→ REQUIRED WORK:
For this exercise, copy each line of the records that contains the word "degrees".

→ RECORDED INFORMATION:
▬▬▬

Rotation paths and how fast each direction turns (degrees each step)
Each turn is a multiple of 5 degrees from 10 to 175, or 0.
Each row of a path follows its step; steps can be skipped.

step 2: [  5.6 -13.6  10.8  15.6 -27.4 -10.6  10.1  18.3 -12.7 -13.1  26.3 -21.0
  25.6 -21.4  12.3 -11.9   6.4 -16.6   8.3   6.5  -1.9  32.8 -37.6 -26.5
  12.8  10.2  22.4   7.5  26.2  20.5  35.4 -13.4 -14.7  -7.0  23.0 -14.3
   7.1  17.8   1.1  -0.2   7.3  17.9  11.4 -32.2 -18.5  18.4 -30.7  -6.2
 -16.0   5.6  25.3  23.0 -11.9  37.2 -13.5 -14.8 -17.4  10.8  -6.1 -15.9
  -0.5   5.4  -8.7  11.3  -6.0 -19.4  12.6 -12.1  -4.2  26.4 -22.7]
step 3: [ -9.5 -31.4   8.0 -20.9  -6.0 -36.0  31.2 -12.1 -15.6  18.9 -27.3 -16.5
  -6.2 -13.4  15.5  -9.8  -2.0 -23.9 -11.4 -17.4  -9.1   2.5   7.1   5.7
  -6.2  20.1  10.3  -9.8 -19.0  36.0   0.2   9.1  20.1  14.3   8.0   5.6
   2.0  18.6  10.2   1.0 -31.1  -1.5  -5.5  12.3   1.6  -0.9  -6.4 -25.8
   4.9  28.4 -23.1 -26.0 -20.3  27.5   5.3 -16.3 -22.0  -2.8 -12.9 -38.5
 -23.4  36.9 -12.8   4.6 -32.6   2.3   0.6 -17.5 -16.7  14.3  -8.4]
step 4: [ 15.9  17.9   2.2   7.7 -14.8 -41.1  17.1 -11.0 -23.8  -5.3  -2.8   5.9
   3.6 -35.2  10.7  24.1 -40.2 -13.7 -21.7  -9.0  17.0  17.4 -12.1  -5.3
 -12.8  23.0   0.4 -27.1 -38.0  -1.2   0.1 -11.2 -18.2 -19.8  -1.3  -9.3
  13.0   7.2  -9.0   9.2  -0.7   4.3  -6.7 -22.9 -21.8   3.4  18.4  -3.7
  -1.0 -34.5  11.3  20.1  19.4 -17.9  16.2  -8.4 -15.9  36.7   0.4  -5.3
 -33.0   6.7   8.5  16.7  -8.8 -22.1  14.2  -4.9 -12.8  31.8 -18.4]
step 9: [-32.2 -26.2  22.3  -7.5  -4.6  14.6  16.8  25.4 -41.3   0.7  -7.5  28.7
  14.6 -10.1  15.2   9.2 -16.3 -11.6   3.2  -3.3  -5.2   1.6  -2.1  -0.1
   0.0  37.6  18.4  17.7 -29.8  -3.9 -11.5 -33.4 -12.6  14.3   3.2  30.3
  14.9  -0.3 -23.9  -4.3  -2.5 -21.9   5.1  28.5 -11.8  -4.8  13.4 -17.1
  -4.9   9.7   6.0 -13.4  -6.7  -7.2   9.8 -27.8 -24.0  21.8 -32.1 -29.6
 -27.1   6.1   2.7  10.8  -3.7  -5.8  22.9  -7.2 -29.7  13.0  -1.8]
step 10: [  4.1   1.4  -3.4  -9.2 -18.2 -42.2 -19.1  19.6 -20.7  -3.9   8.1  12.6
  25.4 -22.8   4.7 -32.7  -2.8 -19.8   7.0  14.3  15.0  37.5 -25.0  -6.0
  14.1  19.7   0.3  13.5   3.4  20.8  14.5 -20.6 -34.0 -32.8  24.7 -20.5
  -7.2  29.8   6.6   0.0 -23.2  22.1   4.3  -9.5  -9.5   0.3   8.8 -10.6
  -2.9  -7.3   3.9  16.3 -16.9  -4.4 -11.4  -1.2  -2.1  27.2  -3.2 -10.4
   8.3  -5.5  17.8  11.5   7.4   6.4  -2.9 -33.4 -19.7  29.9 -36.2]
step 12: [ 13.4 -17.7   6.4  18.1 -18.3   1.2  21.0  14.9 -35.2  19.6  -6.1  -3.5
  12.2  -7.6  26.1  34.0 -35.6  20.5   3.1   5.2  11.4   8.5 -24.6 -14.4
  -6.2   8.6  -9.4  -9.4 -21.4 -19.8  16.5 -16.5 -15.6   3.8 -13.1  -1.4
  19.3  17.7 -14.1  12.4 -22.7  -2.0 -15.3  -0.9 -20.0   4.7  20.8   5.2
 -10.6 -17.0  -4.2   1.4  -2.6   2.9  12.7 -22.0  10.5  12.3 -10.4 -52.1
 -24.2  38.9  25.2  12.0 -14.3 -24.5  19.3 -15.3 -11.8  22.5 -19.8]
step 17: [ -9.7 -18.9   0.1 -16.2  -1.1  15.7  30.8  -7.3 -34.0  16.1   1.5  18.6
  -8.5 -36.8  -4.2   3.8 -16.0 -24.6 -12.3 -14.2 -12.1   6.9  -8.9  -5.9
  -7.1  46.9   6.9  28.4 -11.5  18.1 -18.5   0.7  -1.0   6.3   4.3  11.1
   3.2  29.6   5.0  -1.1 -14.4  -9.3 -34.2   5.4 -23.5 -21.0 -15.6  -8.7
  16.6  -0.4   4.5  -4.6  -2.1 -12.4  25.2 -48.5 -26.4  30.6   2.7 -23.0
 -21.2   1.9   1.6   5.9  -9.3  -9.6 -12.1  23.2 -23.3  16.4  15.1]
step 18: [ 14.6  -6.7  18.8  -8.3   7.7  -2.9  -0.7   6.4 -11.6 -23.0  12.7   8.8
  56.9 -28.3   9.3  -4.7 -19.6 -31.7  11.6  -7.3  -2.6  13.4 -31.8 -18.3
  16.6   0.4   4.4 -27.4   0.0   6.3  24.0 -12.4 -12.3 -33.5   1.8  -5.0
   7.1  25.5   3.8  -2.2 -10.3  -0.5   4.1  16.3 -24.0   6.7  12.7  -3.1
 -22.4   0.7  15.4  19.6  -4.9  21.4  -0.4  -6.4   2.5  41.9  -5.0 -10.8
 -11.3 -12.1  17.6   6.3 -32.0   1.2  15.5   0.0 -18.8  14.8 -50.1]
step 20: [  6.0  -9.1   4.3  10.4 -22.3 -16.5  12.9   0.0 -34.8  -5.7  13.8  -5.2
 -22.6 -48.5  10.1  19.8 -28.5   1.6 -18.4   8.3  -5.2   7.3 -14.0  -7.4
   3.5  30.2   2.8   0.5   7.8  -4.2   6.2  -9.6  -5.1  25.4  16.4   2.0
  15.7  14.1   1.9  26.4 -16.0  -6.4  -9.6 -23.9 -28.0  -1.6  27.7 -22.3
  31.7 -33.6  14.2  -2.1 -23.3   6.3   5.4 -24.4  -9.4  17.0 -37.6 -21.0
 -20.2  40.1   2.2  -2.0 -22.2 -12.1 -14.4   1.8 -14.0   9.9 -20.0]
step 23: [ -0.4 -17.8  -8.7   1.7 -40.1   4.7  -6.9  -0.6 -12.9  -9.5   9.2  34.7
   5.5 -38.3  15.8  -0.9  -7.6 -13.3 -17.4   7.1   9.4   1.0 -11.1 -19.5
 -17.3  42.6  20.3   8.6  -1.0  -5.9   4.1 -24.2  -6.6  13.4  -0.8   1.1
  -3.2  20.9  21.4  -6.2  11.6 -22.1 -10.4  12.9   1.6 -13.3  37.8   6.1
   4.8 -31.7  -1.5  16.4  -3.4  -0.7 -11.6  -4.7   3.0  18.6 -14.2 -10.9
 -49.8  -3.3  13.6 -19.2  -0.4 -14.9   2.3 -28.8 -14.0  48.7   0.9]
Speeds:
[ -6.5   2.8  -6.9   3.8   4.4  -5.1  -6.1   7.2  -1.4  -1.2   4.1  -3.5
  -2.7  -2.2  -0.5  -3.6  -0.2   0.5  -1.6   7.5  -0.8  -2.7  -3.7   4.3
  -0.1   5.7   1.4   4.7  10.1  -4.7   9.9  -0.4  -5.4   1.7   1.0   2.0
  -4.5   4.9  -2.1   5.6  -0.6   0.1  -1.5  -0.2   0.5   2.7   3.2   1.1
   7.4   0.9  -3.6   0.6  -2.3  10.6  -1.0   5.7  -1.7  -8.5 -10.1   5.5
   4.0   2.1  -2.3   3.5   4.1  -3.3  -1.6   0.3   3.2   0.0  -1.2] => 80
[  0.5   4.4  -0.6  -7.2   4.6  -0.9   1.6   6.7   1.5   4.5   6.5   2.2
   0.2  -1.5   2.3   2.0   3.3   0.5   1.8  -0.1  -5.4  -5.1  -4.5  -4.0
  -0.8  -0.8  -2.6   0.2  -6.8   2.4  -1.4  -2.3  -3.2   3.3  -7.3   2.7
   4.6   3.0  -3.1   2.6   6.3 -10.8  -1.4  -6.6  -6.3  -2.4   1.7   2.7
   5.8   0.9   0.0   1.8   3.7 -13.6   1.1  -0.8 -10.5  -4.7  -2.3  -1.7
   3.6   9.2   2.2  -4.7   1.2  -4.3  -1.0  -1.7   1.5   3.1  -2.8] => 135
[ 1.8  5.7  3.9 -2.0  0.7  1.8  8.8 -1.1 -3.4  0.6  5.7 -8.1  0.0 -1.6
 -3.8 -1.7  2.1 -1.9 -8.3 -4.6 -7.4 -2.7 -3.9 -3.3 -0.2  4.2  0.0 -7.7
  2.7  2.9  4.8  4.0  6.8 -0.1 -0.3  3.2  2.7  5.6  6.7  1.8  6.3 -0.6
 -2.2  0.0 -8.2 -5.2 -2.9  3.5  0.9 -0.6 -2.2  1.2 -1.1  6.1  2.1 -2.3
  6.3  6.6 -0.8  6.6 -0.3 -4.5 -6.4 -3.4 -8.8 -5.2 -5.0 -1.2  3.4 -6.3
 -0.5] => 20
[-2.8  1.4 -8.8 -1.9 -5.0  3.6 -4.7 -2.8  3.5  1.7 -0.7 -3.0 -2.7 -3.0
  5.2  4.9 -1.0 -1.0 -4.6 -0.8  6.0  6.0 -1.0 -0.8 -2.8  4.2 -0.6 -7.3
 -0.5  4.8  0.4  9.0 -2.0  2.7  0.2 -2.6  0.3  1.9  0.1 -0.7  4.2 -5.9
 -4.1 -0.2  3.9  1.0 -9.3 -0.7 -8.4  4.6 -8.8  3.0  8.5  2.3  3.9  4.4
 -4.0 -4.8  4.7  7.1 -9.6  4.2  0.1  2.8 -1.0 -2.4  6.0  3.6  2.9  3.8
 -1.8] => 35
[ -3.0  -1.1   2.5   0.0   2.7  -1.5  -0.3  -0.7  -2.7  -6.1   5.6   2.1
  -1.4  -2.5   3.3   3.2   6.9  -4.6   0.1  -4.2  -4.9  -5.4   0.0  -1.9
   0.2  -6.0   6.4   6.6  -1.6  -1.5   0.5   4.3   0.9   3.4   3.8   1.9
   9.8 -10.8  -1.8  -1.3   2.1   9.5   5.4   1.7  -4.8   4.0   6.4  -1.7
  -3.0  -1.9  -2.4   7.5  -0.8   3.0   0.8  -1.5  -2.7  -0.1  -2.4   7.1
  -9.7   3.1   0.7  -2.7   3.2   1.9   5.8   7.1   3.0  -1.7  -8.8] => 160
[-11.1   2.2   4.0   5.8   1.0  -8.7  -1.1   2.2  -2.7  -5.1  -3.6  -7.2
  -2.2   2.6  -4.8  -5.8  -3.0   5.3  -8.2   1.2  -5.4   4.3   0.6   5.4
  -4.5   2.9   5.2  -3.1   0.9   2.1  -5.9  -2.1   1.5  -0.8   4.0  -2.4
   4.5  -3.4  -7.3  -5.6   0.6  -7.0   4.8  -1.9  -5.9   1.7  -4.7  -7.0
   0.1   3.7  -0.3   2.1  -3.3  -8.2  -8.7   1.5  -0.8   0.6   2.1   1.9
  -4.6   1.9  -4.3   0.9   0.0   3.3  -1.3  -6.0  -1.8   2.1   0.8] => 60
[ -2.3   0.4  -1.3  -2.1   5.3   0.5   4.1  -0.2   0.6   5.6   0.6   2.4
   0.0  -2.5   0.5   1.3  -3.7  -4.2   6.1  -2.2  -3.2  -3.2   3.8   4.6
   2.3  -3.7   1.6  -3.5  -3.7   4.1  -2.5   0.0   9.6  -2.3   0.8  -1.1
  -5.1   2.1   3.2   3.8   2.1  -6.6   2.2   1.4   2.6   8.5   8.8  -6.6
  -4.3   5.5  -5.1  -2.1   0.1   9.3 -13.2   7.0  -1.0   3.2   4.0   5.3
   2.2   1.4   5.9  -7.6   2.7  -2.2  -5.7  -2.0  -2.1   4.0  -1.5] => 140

▬▬▬

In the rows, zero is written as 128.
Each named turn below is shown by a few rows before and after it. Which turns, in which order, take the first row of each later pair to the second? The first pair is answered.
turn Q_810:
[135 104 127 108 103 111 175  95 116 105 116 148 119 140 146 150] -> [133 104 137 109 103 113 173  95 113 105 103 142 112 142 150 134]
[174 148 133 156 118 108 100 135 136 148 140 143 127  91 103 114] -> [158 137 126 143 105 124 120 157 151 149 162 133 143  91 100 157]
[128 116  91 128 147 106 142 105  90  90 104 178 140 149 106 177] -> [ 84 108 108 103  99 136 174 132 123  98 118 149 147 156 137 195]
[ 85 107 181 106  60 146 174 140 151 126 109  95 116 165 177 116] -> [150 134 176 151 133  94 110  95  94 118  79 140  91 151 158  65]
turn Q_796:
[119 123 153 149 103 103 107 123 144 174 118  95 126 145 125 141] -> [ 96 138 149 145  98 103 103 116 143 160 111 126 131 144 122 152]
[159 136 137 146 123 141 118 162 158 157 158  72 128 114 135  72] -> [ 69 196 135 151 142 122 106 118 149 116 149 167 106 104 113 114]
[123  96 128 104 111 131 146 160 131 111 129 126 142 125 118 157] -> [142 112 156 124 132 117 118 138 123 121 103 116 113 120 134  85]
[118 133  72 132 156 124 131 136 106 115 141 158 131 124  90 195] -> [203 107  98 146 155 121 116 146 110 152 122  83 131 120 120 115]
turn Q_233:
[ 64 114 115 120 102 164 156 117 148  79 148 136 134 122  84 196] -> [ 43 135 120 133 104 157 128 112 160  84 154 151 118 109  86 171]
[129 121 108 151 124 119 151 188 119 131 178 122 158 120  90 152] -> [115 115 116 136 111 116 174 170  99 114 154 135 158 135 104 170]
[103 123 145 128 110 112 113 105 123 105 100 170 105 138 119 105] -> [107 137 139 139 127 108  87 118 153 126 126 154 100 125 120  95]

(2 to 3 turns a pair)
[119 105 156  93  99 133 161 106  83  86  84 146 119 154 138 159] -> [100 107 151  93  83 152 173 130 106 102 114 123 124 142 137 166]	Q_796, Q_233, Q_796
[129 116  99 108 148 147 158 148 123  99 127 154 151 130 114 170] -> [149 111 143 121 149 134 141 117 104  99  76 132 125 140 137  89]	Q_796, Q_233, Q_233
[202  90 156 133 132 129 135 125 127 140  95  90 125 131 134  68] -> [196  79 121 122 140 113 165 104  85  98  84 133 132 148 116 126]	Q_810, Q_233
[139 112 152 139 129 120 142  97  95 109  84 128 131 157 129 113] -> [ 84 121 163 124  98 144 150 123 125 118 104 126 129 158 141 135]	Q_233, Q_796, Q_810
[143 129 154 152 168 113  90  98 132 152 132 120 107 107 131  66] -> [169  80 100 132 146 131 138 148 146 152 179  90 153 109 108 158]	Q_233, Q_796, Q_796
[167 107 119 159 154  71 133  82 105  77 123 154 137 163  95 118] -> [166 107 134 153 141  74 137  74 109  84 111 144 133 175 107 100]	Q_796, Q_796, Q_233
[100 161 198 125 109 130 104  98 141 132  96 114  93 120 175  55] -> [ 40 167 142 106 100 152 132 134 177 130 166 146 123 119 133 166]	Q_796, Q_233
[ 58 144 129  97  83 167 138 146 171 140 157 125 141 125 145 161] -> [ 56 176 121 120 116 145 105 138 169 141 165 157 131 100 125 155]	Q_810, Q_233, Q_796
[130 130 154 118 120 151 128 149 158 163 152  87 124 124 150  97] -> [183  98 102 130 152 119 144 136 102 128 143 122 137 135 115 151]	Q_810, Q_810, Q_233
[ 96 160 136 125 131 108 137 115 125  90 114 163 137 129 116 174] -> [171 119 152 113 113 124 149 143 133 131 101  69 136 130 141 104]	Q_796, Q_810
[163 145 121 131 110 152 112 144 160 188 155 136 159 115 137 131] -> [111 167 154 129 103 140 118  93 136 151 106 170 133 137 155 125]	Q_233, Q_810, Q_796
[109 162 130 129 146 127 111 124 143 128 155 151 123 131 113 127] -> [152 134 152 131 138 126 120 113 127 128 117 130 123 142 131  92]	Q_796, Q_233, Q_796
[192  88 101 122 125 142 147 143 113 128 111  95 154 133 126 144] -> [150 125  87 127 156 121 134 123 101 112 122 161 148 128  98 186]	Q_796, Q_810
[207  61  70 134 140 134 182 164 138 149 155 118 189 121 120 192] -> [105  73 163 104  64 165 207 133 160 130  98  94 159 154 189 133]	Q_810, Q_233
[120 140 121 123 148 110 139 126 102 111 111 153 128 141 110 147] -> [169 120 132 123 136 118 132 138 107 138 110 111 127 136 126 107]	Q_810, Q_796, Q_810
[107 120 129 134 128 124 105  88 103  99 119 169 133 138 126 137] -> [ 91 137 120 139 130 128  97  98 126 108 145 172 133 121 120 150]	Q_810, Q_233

▬▬▬

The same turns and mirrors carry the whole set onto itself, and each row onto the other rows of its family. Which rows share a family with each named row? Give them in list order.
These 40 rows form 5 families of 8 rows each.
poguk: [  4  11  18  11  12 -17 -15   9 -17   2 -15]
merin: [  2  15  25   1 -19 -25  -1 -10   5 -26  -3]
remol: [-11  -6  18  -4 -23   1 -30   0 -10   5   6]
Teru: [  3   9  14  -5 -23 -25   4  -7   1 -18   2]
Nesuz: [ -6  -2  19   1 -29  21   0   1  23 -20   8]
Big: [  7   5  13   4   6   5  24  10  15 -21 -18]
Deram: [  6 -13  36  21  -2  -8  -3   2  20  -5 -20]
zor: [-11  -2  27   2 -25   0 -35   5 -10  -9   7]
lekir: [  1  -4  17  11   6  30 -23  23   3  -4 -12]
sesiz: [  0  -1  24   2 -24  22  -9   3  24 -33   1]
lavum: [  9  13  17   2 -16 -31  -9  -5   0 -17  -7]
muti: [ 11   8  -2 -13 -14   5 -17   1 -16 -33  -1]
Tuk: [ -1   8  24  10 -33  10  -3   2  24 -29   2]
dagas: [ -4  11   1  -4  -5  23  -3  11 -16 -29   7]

▬▬▬

→ EXERCISE RESPONSE:
Rotation paths and how fast each direction turns (degrees each step)
Each turn is a multiple of 5 degrees from 10 to 175, or 0.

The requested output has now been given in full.